Check every line of the entries for the string "written" and return the ones that contain it.
════════
In the rows, zero is written as 128.
Each row has a class, written as a number after it.
[117 115  66  82 136 143 121 135 143 116 129 118  91 113 109 151 136 116
 161 109 105 122 112 146 132 103  90 142 156  94  93 153  79 119 105 133
 142 115 106 151 180  84  89 123 110 184 132 171 104 121]
7
[ 89 123 102 119 155 139 173 136 127 142 116 111 145 153 126 136  93 144
 121 118  96 142  95 107 143 170 132  98 141 113 106 130 132 125 113 113
 147 143 159 172 109 123 127 131 131  96 148 118 119  94]
5
[ 91 130 130 116  81 166 138  90 153 145 152 136 159 121  81  54 123  73
 138 160 116 131 127 197  90  85 134 108 134 102 206 117  98  75 126 191
 117 119 153 153 103 172 162  91 132 201 134 159 115  96]
1
[123  88  55 151 116  78 109 135 141 118 117 103  85 160 120  90  91 210
 168 120 150  98 139  98 130 126 133 159 159 111 149 148 180 144 170 116
 160 123 129 112 113 136  80 128 129 145 118 145 107 143]
4
[162 128 112 197 111 166 135 140 133 145  86  77  91  80 111 131 160 133
  87 111 148 119 154 118 137 112 105 115 210  89 145 100 147 117 110 139
 111 180 136 155  97 139 103 151 126 156 131 182 134 148]
4
[116 146 189 215 146 153 122 167 132 102 102 111 119 102  98 102 169 123
   4 137  67 111  73  94 137 120 124  98  97 125 167 205 107  79 169  82
 109 158 128 147  76 124 142 151 134 140 164 124 163 110]
1
[131 113 203 125 135 116 149 141 129 144 175 117 115 138 113 118 113 140
 142 128 165 141 130 117 107 125 136 187 166 119 149 120  90  79 120 178
  98 133  84 136 139 131 138 184  70 172 119 112 136 108]
6
[131 139 115 167 137 117 126 100 130 148 162 202 139 103 165 130 138  88
 135 153 123 136 141 108 127 100  72 131  96 104 121 120 140  87 108 125
 127 135  99 119 124 114 135 112 133 161 158 160 179 103]
3
[129 108 149  83  99 173 153  85 114 108 164 118 140 125 164  75 121 151
 181 125 121 144 167  74  63 137 158 105 134 110 150 135 118 122 122 194
 146 126 163 123 105 144  79 129 147 167 116 186 110 119]
3
[118 135 134 197 110 152 134 152 143 159 139 122 112 151 149  88 160  89
 167 126 117 146 153 123 175 136  58 143 113 133 130 130  63 104 135 165
 124 130  85 149 152 107 155 140  99 105 134 116 142  85]
2
[129 146 181 162  88 183 213 134 116 114 130  96 130 107 148 126 119  92
 124 138 151  97 115 101 127 185  72 126 117 108 139 143 170  92 140 123
 143 118 192  89 122 133 160 124 122 157 136 133 151  90]
5
[159 103 105 109 146 123 195 130  83 124 124 164 108 104 111 125  62 156
 123 114 105 174 116 158 126 106 133 149 173 134 110 100 130  97 152 149
 120 130 162 141 172 123 132 144 131 109 120 205 120 123]
3
[ 95 139 180  86 152  74 144  71 116 142  96 104 157 175 137 154 100 109
 112 150 101 132 119 153 135 147 129 104  81 147 100 146 138 129 131 140
  93  91 123  87 154 147 220 134 125  88 122  94 123 155]
1
[132 133 123 133 142 142 166  79 112 132  50  96 155 191  95 178  92 168
 153 110 109  86 122  71  77  70  92  60 113 110 128 109 157 126 135 120
 118 169 181 147 128 161 127 137 102 140 133 141 122 140]
1
[ 95 143  77  87 151  93 174 101 159 185  88 144 106 155  87 124 139 110
 199  99 142 107  75 126  99  86 110 118 117 184 151  98 116  89 115 152
 112 172 182 194 104 134 141 129 136 125  95 159 102  87]
3
[132 125 110  73 129 108 115 102 124 134  98 147 190 171 128 144 117 161
 143 120 127 112  87 101 114  77 197 112 132 117 126 132 121 108 116 112
 124 158 177 126 110 156 198 149 133 136  97 142 126 115]
1
[128 115 166  82 123  90 123 139 156 138 175  92  95 143 147 113 131 152
 143 115 162 132 111 137 123 128 138 190 160 123 102  94 156 152 103  52
  95  96 175 115 138 101 111 100 113 133 128 154 139 116]
5
[147 100 160 147 153 143 156 146 112 127 138  97 127  92 111 153 116 159
  88 127 149 108 113 117 151 163  86 131 105 138 139 132 161 110 126 111
 144 155 156 119 100 124 120 117 114 122 107  90 158 128]
0
[ 94 134 170 198 162 149 130 132 127 135  80 108 164 123 129 115 165 134
  95 106 139 151 148 203 143 120  85 126 104  99 171 118 119  72 162 121
 120 122 104 162 145 130 176 128  88 127 171 192 145 165]
4
[ 82 134 142 144 157 170 152  86 129  85  93 119 232 136 156 112 163 116
  90 144 147 105 152 147 161 144 106  93 152 118 108 135 101 123 132 202
 124 140 148 116 161 143 159 182 151 129 123 158 164 150]
1
[128 102 135 138 144 138  54 172 168  98 171 148 122 163 107  81 120 129
 166 157 143  62  85 130 159  85 129 165 125 141 130 120  74 138 131 139
 122 142  72 148 132 109 110 166 166  97 117 104 123  84]
4
[166 132 169 116 112 166 100  87 150  91  95 107 103 155 127  93 102 130
 182 152 149 107 168 100 120 185 119 131  99 105 114  68 158 156 152 112
 143 101 154 160  93 148 136 106 138 125 110 105 131 136]
6
[ 80 140 177 135  91 184 148 117 164 134 144 131  92 118  99 109 176 127
 111 152 119 162 103 132 150  47 134 105 181 138 193 169 115  93 154 123
 132 122 131 183  91 144 211 163 135 142 122 114 130  94]
4
[131 126  82 155 181 175  61 136 134 120 101 117 171 126 129 162 144 152
 143 113 124  99 143 163 104  87 173 124 158  92 184  95 127 126 111 130
 148 155  84 159  94 142  59 124 144 170 160 184 143 153]
4
[131 155 157 178 109 162 119 102 178 113 128 125 132 124 134 120 106 155
 197 117 181 126 121  78 136 120 128  90  91 150 175  92 115 142 138 178
 170  94 109 105  97 106 130 147 142 114 110 134 134 151]
0
[145 135 146 150 121 204 179 127 109  54  95 114 158 130 117 128 142 147
 124 116 109 135 120 154 129 136 134 107  56  90 126 155 192 128 113 162
 176 100 163 112 142 180 129 133 108 188 154 100 146 161]
1
[144 113 202 165  80 173 126 105 148  79 122 172 198 141 132 126 101 172
 142 145 126 119  82 169 106  89 154  94  39 135 137 147 161 155 125 131
 133 129 142 102 136 140 181 161 131 147 157  82 165  97]
1
[133 116 154 115 141 146 138 128 146 109 145 107 107 108 124 126  92 102
 175  91 155 107  79 121  80 118 146 128 111 120 103 122 116  99 111 139
 128 107 120 120 150 112  87 160 110 156 178 180 140 118]
7
[ 87 120 104 120 141  55 123 133 149 137 133 119 183 166 145 136  88 168
 100 122 169  92  91 215 150 128 139 145  95 146  92 139 137 102 107 118
  84 162  87 156 144 130 198 138 144 132 147 126 136 138]
3
[156 149 126 122 100 154 137 114 117 150 165 146  96  73 132 117 147 111
 145 136 135 189 145 149 177 185 113 138  85  95  89 134  89  77  80 159
 134 110  96 154 116 116 144 101 128 139 116 104 114  81]
7
[148 130 189 156 167 167 154 118 117 128 115  87 175 155 158 143  86 113
 146 135 134  64 178 154 136 100 126 119 176 124 130 128 141  95 151 130
  93 145 204 141 129 134 140 138 109 123 124 104 114 142]
2
[ 97 167 141 173 137 167 153 143 134 106 125 149 207  92 100 121 148 117
 155 152 146 115 134 166 176 127 151 103 113 143 156 136 133 118 130 190
 156 152 147 120 179 166 102 124 147 127 153 123 117  88]
1
[124  90 127 129 114 151  49 139 116 103 148 116 155 132 160 117 148 132
 147 139  95  68 133 146 140 128  79 141 112  80 142 111 132 108 115  95
 118 136 171 143 121 138 150 126 106 200 146 150 144 156]
6
[141 136 138 159 117 135 132 119 120 135 106 177 188 119 171 160 170 133
 131 147 105 102 153 137 168 128  42 101 115 138 138 133 110  70 114 152
 108 129 132 128 126 117 151 158 124 153  94 124 144 150]
1
[127 115 133 135 101 160 155 125 136 111  98 114  73 140 145  88 179 139
 112 141 127 163 133 133 141 138 123  78 164 127  87 104 141 143 111  78
 108 149 173 125 100 127 126  53 126  56 123  75 148  88]
5
[117  89  62 185  98 156 172 142 156  85 114 160 145  94 118 140  86  63
 133 102 124 137  95 142 120 106 202 138 108 111 126 123  79 128 158 164
 112 183  89 146  88 111  95 150 133 143 142  92 139 139]
4
[191 136 189 155 128 142 175 141 128  97 103 114 102  73 150 110 128  98
 130 120 103 136 149 116  97 198 140 128  73 119 132 145 178 113 133 105
 140 134 153 147 102 125 101 118 117 139 134 121 123 131]
3
[151 134 130 109  87 127 151 103 133 117 148 172 143 127 141 126 126 123
  35 123 132 139 139 165 122  79 118 127 113 119 119 158 111  87 145 116
 124 120 140 122 158 143 183  95  96 116 108 128 165 186]
7
[134 146 113 107 190 116 224 133 115  92 143 147 169 106 127 107 189 104
 186 133  87 130 150 153 140 174  54 112 118 143 105 130 146 111 145 151
 162 133 152 122 144 165 116 143 134 171 133 141 108  94]
1
[175 137  85 100 186 137 159 117 137 117  95 104 195 145 138 152 152 127
 134  95 124  74 146 169 126 173 121 118  98 125  62 143 178 124  75 190
 158 150 144 100 109 128 155 156 141 196 117 139 120 170]
2
[112 117 172  82 133  99  80 133 137 131 121 159  99 180 148  36 141 207
 143 158 168 139 101 140 127 130 156 164 142 144 158 142 148  80 143 104
 147  81 159 130  52 150 149 121 148  91 105 168 169  95]
6
[141 124  86 142 188 163 117 118 140 169  96  96  83 154 135 146 128 134
 108 136  90 171  99 144 162 143 173 130 139 124 145  95 181 126 126 137
 131 179 133 144  93 117 140  75 133 138 142  96 177 109]
6
[120 107  87 120 128  79 118 154 151 137 116  79 138 195 162 122  85 179
 125  97 117 131 113 122 117 159 148 121  70 119 162 108 176 136 145 105
 146 152  85 145 120 130 174  86 113 127 150 123 105 186]
3
[ 67 130 120 126 101 163 107 109 155 146 145 111 164 118 130  86 151 157
 172 102 133 117  94 123 152 106 182 128 154 123 158 144  91 114 166 131
 119 121 214 139 131 158 109 134 134 191 125 128  95  94]
4
[125 112 136 180 190 183 114 136 132  96 134 104 149 114  97 110 131 133
 126 131 181  85 139 108 134 102 163 167 149 111 172 144 144  93 133 132
 146 164 142 190  98  90 125 164 127 147 150 130 144  97]
2
[117 110 115 184 164 163 139 107 127 161 100  87  88 150 103 140  89 154
  96 134 129 146 147 185 116 147 130 177 125 134 178 178 145  99 138 128
 121 134  49 150  73 115  71  85 119 122 128  84 194  84]
2
[136 115 145 130 174 151 196 152 128 155 205 158 156  45 112 140 105  89
 134  95 126 135 133 137 108 115 133 148 164 144 169 135 127  86 104 132
 126 177 118 164 160 157  52 118 111 134 147 130 136 115]
3
[152 149  91 118 156 103 125 164 131 127 106 137 154 150 116 138 102 119
 116 135 147  63 140 133 118 160 123 134 213 128 118  72  65 133 136 117
 130 141 115 105 142 142 106 106 139  99  91 142 109 110]
5
[101  95 154 129 131 124 110 135 131 133 104 105  78 138 144  92 172 106
 138 126 113 168 121 134 130 117 172 160 189 150 201 137  94 193 164 110
 122 114 152 123 140 138 201 137 124  82 111  97 130 114]
1
[135 141 112 153 166 152 156 115 152 105 107  81 118 160  87 132  99 120
 142 110 145 144 169  77 122 140 155 145  90 105 154 114 162 129 161 139
 171 127  90 160  99 108 117 101 100 127 135 109 117 160]
2
[102 110 153 135 156 183 153  77 124 162 122 187 176  65 122 136 167 103
 145 109 131 146 169 195 124  97 100 156 205 129 150 127 124 120 116 161
 102 136 198 141 147 149  80 140 121 142 123 158 162 148]
6
[115 114 155 115 114 138 149 155 114 144 148 114  95  87 121 137 108 108
 139 124 148 141 110 135 135 110 141 108 142 116 123 147 147  89  89 130
 119 159 108  98 115 141 170 100 154 109 149 183 126 116]
3
[139 123 131 151 108 130 123 119 141 176 130 139 146 137 135 154  56 150
 148 120  78 138 158 140 135 120 136 129 134 121 151 152 128 140 131 136
 123 153 129 128 186 148  47  80  82  99 123  92 135 147]
6
[140 130 139 111 120 133 168 132 113 162 164 106 109 130 150 105 135 140
 111 141 130 212 141  75 127 132 178 139 114 103  99 142 141 110 130 137
 160 160 136 126 100 141 114  88 128 116 138 160 179  72]
0
[103  93  40 161 119 112 124 174 117  92 153  85 101 129 156 109 111 137
 193  97  85 114  92 177 167  70 144 120 211  97 116 121 119 111 110 121
  66 164 119  99 144 138 105 128 129 151 154 126  73 150]
3
[104 116 162 145 144 131 148 138 129 128 165 118 106  67 117 108 145 127
 149 125 146 186 197 169 122 130 134 138 179 143 179 109  69 144 100 140
 141 115 124 187 108 118  58 120  86 100 136 152 136  93]
2
[116 101 153 115 118 161 132 120 143 129 167 151 150  98  74 121  78 169
  31 132 133 161  67  91 161 183 149 192 125 139 143 113 165 156 168 142
 139 113 119 138 127 116 139 168 151 144 133  78 153 141]
6
[151 104 110 120 205 117  39 122  99 145 166 103  95 157 122 106 136 171
  90 153  94 125 138 134 133 148 128 174 124 114 180  95 147 138 101 151
 146 143 106 131 104 129 130 114 133 133 127 165 170 140]
6
[157 131 118 126  85 169 113 138 128 157  92 120 119  75 104 138 214 166
  60 123 115 163 124 168 155 126 133 118 148 123 114 133 143  89  93 113
  92 173 103 147  96 128 102  90 145 139 110 124 128 128]
4
[105 128  95 199 136 100 138 126 137 175 122 169 107 116  69 132  61 143
 116 121 124 143  84 163 139 101 108 141 147  93 111 160  94 113 137 155
 122 140  98  99 109 120 109 152 135 139 156 157 124  73]
7
[128 108  90  91 153 151 148 115 115 106  84 119 152 126 153 136 141 135
 171 127 107 129  93 143 136 121 142 102 153 128 145 115 153 100 118 115
 127 139 168 124 122 123 135 116 133 135 119 129 131 110]
1
[171 104 149 108 114 130  79  86 133 133 131 114 128 111 123 109 152 106
 164 133 118 133 171  96 116 196 145 158  72 107  69 108 165 135  86 127
 130 154 114 129 188 150 102 112  82 134 129 106 168 112]
6
[108  79 151  79 175 174 116 182 111 140 127 112 117 142 143 130 132 176
 175 120 160 153 149 144 125 120 153 118 205 124 158  89 127 122 153 125
 158  90 131 145  98 129 122  71 140 131 153 101  80 159]
0
[124 106 150 171  71 160 106 178 115 136  76 127  88 101 103 165 117 133
 107 174 125 124 156 131 134 129 127 100 184 114 133 146  85 113 140 144
 129 160  49 137  97 134 108 136 146 116 130 143 131  85]
4
[104 124 170 100 107 162  96 154 120 142 171 139 155 204 153 106 118 147
  93 123 118 126  57  95  92  93 180 132  86 117 146 132 117  74 113  98
 119 100 105 144 110 140 188 121 126 112 180 104 150 126]
5
[112 127 152 142 101 119 148 111 134 127  58 159 158  88  89 109 194 100
  70 145 117 169 152 187 151 143 126 121 160  99 103 127 142 133 113 153
 113 114 175 113 120 164 159 136 111 149 114 110 116 147]
1
[ 81 135  49 178  67 153 166 140 115 136 114  92 150 197 165 144 163 152
 105 125 159 145 104 127 162 102 137 188 116 119 151 108 201 126 140 123
 102 172 134 151 152 124 140 107 126 111 164  88 160 138]
5
[139 139  84 127 145 114 182 124 159 133 159 140 122 114 129 109 163  97
 156 111 134 156 166 105 142 121 168 133  96 149 110 160 155 100 155 168
 149 151 129 140 118 116 125  88 141 141 121  87 103 178]
0
[116 130 120 122 103 178 150 120 159 154 137 135 137 138 142 128 187 127
 167 122 159 153 158 166 130  88 140 147 164 132 130 142 156 133 135 161
 141 133  91 117 169 165 132 111 137 171 142 114 144 121]
4
[131 136  86 147 113  97 167 138 163  74 126 107 131 211 144 134 120 110
 187 131 132  86 112 121 134  91 108 117  62 113  79 112 110 100 118 131
 102 163  97 175  93 145 151 154 111 178 124  82 142 128]
1
[139 113 137  98 144 126 155 129 153 114 105 111  85 149 130 110 115 107
 206 127 158  96 134 112 127 154  91 113  83 140 124  99 141 110 102 130
 141 140 149 170 121 126 128  89 108 100  90  90 107 117]
3
[123 119 220 168 130 172 126 121 158 106 110 118  89  86 110 127 116 144
  47 110  95 201 127 124 117 150 135  98 136 114 151 135  74 131 191  89
 129  89  90 150 126  84 135 127  90 110 155 126 138 145]
7
[145 155  96 184 122 110 145  99 136 137 139 103 129  95 171 170 143 145
  62 144 159 134 150 135 155 145 127 122 153 127 157  97 159  91 106 148
 112 185 109  91 108 134 122 104  91 184 117 134 223 141]
6
[165 132 130 100 187 147 169 118 121 122 164 125  95 111 147 118  90  81
 124 114  76 131 130 172 103 142 111 113 158 149 149 132 107 128 115 153
 127 118  96 122 120 152 120 108 147  95 132 128 149 175]
6
[150 144 152 157 125 147 188 127 111  82  96 120 134 115 135 171 176 116
 115 133 116 161 171 125  95 100 137 117 143 107 124 140 182 140 120 135
 133 135  84 137 115 157 145 176 127 154 171 137 148 170]
1
[164 140 110  91  66 123 150 130 134 136 102 160 162 157 107  87 108 191
  89 112 131 167 106 114  83 139 107 160 122 103 143  93 119 125 119 155
 128 124  64 138 103 138  89 127 140 115  91 164 106 143]
3
[126 120  13 113 173  54 164  96 103 102 108 155  90  88 157 136 214 112
 142 115 103 168 137 123 127 131 121 142 133 118 147 143 149 178 101 100
 151 126 178 118  73 114 145 106 124 165 112 103 124 144]
1
[157 129 117 104 122  99 169 141 131 106 144  99 178 112 152 114 114 153
 129  95 109 123 109 199 120 197 124 142  30 151 171 121 104 119 103 156
 117 169 129 149 127 113 125 102 111 136  83 121  93 144]
3
[ 92 132 160  86 105 134 148 156 144 150 135 139 148 101 129  98 166 145
 121 134 185 163  87 139 121 124 141 142 145 147 162 151 137  68 149 125
 137 110  57  97 151 112 128  94 135 116 158 150 125  89]
4
[ 96 102 122 109 108  84 159 153 133 152 128 105 103 155  98 131 112 151
 154 137  96 162  81 182 135 177 120 153  50 142  66 114 176 141  97  91
  99 159 135 118 118 106  56  65 121  88 155 116 135  49]
5
[142 136 104 150  95 147 134 132 122  92  99 124 164 145 158 125  88 177
 129  80 175 103 160 148 132 134 146 128  80 117 104 133 123 129 132 118
 106 141 110 169 122 150 112  97 168  86 129 135 109 219]
3
[107 127 139 168 109 129 122 116 129 126 125  74  98 152 100  98 131 118
  94 131 145 112 132 136 101 115 150 136 119  73 134 126 165 133  99 125
 108 138 175 119  92 132 156 100 116 153 161 140 123 134]
5
[109 125 182 109 160 141 132 151 141 148 130 123 141  89 106 132 178 125
 135 148 176 107 101 170 128 131  91 199 184 162 185 139 150 136 108 124
 152  97 136 153 159 127 115 174 116 141 116  92 145  84]
0
[142 112 181 147  73 146 126 119 105 124 127 126 165  59  99 138  80 197
  79 121 202 110 102 149 106 180 113 165 108 123 178 111 139  91 105 140
 107 121 115 150 122 120 126 160 102 169 137 123 146 133]
6
[144 129 131  96 161 173 133 166 133 128 170 140 127  92 147 120 221 129
 100  84 112 189 127 154 124 130 204 154 104 155 185 124 126 124 150 133
 166 120 124 178  81 140 183 122 160 176 153 146 119 181]
4
[126 124  92 136  78 134 101 122 155 150 115 162 113  93  74 142 146 120
 129 110 116 152 113 180 116 131 166 116  77 161 126 120 113 115 132 155
 139 122  50 137 128 156 171 125 147 170 149 141 128 136]
4
[147 155 106 149 141 157 113  85 135 117 139 138 135 107 134 116 135 125
 133 139 148 113 150 128 156  84 116 168 185 113 157 119 150 110 142 132
 143  73 162 118 154 136 115 135 131 151  96 131 151 171]
0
════════
### SOLUTION TO THIS TASK
In the rows, zero is written as 128.
Each row has a class, written as a number after it.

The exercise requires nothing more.